How to complete this task
In the listing below, find the line with "[ 0.12 -0.05" and the line with "[-0.20 -0.42 -0.23". Repeat those two lines and all lines between them exactly.

Supplied material
######

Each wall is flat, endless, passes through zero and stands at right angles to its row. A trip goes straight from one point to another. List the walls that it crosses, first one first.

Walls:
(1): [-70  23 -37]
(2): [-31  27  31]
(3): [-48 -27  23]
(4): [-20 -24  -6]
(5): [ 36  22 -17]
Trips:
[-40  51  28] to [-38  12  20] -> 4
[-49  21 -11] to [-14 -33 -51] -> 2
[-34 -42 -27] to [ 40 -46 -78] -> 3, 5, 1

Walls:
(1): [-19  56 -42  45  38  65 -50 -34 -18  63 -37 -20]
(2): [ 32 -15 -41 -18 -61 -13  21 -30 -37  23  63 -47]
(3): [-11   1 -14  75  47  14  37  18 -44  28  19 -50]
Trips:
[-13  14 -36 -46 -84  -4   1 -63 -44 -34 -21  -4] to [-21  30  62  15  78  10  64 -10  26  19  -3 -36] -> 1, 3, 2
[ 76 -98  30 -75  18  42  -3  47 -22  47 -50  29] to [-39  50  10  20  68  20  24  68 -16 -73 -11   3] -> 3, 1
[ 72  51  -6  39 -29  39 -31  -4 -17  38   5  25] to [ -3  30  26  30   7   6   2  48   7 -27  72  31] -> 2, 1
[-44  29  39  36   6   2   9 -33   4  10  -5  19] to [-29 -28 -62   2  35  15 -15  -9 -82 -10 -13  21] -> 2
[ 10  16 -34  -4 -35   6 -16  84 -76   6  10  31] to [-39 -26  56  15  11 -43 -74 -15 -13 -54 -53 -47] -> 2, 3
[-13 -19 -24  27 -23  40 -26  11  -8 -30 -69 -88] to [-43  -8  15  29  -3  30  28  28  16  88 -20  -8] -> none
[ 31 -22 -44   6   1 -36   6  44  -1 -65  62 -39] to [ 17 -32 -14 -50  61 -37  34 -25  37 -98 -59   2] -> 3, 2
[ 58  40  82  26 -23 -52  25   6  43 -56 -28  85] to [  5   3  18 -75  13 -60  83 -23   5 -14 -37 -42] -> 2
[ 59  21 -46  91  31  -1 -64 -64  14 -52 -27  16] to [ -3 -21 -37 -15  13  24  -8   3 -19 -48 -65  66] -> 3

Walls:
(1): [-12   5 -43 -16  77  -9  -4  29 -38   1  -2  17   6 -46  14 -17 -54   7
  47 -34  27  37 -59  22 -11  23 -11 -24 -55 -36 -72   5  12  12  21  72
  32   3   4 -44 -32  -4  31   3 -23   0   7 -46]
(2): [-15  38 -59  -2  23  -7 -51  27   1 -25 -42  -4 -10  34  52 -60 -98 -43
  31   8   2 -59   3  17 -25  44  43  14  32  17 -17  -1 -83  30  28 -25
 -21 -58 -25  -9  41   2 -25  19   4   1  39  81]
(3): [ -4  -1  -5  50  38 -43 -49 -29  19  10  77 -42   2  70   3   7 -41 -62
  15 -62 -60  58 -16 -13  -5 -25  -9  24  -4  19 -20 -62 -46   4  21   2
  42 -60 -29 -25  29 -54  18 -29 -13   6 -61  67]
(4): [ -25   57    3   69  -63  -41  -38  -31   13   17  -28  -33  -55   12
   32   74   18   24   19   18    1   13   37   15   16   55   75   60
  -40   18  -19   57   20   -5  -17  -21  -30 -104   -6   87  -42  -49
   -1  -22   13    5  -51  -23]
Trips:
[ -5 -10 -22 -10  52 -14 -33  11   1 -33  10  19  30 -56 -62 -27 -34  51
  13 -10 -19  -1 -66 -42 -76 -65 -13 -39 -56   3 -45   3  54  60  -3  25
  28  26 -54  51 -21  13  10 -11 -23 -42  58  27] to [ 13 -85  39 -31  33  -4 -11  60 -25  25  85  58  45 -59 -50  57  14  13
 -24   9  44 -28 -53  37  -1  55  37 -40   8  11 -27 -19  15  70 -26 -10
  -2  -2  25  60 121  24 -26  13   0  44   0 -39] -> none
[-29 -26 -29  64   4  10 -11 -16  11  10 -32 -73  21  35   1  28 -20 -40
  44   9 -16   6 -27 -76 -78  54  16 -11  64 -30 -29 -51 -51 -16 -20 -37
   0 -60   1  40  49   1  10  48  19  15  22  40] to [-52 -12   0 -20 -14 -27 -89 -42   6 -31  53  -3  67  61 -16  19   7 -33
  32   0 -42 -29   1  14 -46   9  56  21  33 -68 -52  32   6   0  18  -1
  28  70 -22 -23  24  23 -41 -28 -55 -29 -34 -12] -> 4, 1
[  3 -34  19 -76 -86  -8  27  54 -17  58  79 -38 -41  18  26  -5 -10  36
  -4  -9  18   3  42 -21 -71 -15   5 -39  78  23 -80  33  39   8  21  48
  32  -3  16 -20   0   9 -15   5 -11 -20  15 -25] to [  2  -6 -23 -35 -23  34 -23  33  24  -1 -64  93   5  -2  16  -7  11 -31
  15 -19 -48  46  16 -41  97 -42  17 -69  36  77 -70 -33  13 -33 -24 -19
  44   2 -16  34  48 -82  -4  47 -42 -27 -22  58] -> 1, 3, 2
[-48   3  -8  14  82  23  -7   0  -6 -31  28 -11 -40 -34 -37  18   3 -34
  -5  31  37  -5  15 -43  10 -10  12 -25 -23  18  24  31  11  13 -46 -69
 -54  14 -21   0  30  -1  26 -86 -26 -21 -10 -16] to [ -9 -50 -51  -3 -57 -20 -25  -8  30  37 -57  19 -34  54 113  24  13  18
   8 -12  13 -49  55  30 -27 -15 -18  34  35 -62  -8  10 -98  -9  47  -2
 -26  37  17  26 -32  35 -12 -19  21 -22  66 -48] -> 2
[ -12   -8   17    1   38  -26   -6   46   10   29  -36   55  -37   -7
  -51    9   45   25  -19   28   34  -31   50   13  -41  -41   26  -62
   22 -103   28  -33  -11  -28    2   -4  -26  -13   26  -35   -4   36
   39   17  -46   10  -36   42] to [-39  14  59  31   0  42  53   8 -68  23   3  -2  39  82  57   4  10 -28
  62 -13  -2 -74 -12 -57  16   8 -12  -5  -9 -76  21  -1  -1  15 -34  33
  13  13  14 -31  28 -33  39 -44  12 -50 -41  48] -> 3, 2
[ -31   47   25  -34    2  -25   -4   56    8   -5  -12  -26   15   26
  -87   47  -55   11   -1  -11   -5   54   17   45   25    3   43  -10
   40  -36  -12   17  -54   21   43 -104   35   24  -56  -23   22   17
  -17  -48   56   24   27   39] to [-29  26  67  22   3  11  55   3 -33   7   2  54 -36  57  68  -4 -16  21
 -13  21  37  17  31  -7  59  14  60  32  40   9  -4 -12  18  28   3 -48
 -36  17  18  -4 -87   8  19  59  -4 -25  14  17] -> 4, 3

######

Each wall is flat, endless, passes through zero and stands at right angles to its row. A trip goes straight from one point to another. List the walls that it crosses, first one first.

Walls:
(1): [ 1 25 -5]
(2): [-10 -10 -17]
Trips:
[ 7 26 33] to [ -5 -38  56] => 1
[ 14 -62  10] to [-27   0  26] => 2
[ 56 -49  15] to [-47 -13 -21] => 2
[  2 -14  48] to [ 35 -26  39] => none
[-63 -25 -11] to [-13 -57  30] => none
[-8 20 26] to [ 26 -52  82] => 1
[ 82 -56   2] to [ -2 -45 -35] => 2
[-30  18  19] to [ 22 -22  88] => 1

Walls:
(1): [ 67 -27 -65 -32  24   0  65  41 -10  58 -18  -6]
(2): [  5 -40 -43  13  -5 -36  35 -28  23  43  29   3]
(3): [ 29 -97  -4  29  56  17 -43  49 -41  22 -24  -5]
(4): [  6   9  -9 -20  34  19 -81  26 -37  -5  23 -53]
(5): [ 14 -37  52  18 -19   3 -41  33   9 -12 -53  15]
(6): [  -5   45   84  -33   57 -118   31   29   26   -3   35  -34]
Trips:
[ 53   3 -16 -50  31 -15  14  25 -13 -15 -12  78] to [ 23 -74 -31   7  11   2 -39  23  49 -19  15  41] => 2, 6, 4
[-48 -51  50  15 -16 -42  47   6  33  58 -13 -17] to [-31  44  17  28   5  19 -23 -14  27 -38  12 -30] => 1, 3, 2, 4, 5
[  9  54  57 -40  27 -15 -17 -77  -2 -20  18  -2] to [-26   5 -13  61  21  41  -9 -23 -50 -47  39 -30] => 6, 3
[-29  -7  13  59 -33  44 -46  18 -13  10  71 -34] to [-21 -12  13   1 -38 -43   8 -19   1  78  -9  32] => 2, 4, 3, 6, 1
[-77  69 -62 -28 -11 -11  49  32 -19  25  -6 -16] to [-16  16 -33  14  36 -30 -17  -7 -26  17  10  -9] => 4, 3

######

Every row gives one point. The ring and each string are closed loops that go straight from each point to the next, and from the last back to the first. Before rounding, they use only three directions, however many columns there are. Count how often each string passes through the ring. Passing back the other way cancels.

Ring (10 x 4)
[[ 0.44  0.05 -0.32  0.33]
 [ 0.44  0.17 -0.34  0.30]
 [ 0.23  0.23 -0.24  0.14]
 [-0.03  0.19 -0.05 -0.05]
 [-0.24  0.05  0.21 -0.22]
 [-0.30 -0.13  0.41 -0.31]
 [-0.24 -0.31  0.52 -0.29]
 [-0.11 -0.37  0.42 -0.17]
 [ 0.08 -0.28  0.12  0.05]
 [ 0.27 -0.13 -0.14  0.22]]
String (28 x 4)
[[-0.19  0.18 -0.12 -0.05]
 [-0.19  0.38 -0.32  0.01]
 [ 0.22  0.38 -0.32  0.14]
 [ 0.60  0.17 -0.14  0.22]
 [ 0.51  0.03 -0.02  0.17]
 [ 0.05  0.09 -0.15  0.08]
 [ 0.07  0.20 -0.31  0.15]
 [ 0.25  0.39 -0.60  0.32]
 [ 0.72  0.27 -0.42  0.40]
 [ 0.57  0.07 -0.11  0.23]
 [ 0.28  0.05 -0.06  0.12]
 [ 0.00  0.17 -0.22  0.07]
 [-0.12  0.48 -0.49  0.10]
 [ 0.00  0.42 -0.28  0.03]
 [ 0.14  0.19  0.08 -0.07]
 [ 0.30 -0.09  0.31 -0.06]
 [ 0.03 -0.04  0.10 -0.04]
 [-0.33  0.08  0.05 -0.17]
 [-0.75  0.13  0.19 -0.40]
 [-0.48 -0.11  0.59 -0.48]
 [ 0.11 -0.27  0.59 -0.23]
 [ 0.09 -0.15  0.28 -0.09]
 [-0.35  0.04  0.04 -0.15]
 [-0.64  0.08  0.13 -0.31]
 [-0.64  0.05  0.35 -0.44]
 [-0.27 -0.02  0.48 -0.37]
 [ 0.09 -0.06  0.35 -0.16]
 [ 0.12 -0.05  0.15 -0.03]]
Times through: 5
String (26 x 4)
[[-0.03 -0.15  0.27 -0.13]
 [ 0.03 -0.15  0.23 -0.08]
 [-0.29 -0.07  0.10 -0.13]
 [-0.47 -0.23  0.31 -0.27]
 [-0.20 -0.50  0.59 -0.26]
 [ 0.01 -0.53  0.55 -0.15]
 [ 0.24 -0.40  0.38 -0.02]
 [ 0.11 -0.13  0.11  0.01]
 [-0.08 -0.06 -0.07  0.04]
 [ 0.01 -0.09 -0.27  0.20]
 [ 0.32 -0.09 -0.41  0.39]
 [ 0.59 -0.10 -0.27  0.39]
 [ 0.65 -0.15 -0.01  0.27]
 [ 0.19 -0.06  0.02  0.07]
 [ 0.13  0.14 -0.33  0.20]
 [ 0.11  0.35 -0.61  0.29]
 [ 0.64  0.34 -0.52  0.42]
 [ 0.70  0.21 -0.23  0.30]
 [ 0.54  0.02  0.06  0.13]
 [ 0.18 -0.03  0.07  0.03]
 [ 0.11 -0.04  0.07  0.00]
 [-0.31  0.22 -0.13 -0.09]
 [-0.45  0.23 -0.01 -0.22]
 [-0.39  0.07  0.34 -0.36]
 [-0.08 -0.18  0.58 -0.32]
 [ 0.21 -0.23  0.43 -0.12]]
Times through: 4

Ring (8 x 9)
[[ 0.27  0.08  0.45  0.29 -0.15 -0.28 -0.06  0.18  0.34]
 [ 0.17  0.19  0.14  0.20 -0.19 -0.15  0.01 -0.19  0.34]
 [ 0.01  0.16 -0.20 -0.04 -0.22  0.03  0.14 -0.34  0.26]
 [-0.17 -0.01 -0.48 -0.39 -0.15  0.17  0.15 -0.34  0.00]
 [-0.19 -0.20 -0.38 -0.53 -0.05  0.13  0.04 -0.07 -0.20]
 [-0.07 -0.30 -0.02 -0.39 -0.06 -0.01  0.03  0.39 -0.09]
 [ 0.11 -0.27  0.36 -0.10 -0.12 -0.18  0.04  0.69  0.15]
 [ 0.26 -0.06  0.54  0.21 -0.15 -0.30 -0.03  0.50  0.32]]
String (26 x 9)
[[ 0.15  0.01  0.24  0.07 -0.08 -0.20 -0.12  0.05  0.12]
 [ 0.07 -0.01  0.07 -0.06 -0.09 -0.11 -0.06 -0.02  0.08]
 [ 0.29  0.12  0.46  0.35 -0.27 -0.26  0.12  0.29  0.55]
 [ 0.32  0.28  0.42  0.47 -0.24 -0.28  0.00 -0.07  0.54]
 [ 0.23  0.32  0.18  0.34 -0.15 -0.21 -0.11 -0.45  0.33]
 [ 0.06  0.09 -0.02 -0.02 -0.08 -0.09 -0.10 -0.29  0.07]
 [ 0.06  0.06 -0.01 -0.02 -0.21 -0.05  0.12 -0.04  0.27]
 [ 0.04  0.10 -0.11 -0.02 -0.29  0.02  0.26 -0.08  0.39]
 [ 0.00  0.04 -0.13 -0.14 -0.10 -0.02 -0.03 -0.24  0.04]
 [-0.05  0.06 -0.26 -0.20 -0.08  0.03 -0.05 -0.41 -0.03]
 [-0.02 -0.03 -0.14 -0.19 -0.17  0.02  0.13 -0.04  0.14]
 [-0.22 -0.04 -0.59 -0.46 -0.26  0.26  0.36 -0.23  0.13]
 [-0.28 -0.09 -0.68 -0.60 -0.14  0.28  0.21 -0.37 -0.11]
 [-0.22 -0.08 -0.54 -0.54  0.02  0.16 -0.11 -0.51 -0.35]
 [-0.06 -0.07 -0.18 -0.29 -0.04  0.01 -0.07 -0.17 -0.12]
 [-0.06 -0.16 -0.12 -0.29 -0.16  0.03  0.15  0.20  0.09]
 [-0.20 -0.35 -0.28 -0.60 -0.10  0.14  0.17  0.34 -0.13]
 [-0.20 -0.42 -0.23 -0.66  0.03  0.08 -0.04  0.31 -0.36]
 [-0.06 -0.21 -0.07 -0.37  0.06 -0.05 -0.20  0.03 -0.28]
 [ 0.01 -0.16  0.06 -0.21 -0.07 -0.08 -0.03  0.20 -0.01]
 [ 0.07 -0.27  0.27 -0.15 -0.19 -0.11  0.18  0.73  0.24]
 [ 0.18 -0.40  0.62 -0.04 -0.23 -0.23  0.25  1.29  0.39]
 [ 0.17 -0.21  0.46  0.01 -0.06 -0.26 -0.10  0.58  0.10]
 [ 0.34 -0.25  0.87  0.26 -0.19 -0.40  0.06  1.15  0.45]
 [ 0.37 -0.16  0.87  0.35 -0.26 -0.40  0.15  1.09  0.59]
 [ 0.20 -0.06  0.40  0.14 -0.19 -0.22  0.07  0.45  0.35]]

######

Written response
 [ 0.12 -0.05  0.15 -0.03]]
Times through: 5
String (26 x 4)
[[-0.03 -0.15  0.27 -0.13]
 [ 0.03 -0.15  0.23 -0.08]
 [-0.29 -0.07  0.10 -0.13]
 [-0.47 -0.23  0.31 -0.27]
 [-0.20 -0.50  0.59 -0.26]
 [ 0.01 -0.53  0.55 -0.15]
 [ 0.24 -0.40  0.38 -0.02]
 [ 0.11 -0.13  0.11  0.01]
 [-0.08 -0.06 -0.07  0.04]
 [ 0.01 -0.09 -0.27  0.20]
 [ 0.32 -0.09 -0.41  0.39]
 [ 0.59 -0.10 -0.27  0.39]
 [ 0.65 -0.15 -0.01  0.27]
 [ 0.19 -0.06  0.02  0.07]
 [ 0.13  0.14 -0.33  0.20]
 [ 0.11  0.35 -0.61  0.29]
 [ 0.64  0.34 -0.52  0.42]
 [ 0.70  0.21 -0.23  0.30]
 [ 0.54  0.02  0.06  0.13]
 [ 0.18 -0.03  0.07  0.03]
 [ 0.11 -0.04  0.07  0.00]
 [-0.31  0.22 -0.13 -0.09]
 [-0.45  0.23 -0.01 -0.22]
 [-0.39  0.07  0.34 -0.36]
 [-0.08 -0.18  0.58 -0.32]
 [ 0.21 -0.23  0.43 -0.12]]
Times through: 4

Ring (8 x 9)
[[ 0.27  0.08  0.45  0.29 -0.15 -0.28 -0.06  0.18  0.34]
 [ 0.17  0.19  0.14  0.20 -0.19 -0.15  0.01 -0.19  0.34]
 [ 0.01  0.16 -0.20 -0.04 -0.22  0.03  0.14 -0.34  0.26]
 [-0.17 -0.01 -0.48 -0.39 -0.15  0.17  0.15 -0.34  0.00]
 [-0.19 -0.20 -0.38 -0.53 -0.05  0.13  0.04 -0.07 -0.20]
 [-0.07 -0.30 -0.02 -0.39 -0.06 -0.01  0.03  0.39 -0.09]
 [ 0.11 -0.27  0.36 -0.10 -0.12 -0.18  0.04  0.69  0.15]
 [ 0.26 -0.06  0.54  0.21 -0.15 -0.30 -0.03  0.50  0.32]]
String (26 x 9)
[[ 0.15  0.01  0.24  0.07 -0.08 -0.20 -0.12  0.05  0.12]
 [ 0.07 -0.01  0.07 -0.06 -0.09 -0.11 -0.06 -0.02  0.08]
 [ 0.29  0.12  0.46  0.35 -0.27 -0.26  0.12  0.29  0.55]
 [ 0.32  0.28  0.42  0.47 -0.24 -0.28  0.00 -0.07  0.54]
 [ 0.23  0.32  0.18  0.34 -0.15 -0.21 -0.11 -0.45  0.33]
 [ 0.06  0.09 -0.02 -0.02 -0.08 -0.09 -0.10 -0.29  0.07]
 [ 0.06  0.06 -0.01 -0.02 -0.21 -0.05  0.12 -0.04  0.27]
 [ 0.04  0.10 -0.11 -0.02 -0.29  0.02  0.26 -0.08  0.39]
 [ 0.00  0.04 -0.13 -0.14 -0.10 -0.02 -0.03 -0.24  0.04]
 [-0.05  0.06 -0.26 -0.20 -0.08  0.03 -0.05 -0.41 -0.03]
 [-0.02 -0.03 -0.14 -0.19 -0.17  0.02  0.13 -0.04  0.14]
 [-0.22 -0.04 -0.59 -0.46 -0.26  0.26  0.36 -0.23  0.13]
 [-0.28 -0.09 -0.68 -0.60 -0.14  0.28  0.21 -0.37 -0.11]
 [-0.22 -0.08 -0.54 -0.54  0.02  0.16 -0.11 -0.51 -0.35]
 [-0.06 -0.07 -0.18 -0.29 -0.04  0.01 -0.07 -0.17 -0.12]
 [-0.06 -0.16 -0.12 -0.29 -0.16  0.03  0.15  0.20  0.09]
 [-0.20 -0.35 -0.28 -0.60 -0.10  0.14  0.17  0.34 -0.13]
 [-0.20 -0.42 -0.23 -0.66  0.03  0.08 -0.04  0.31 -0.36]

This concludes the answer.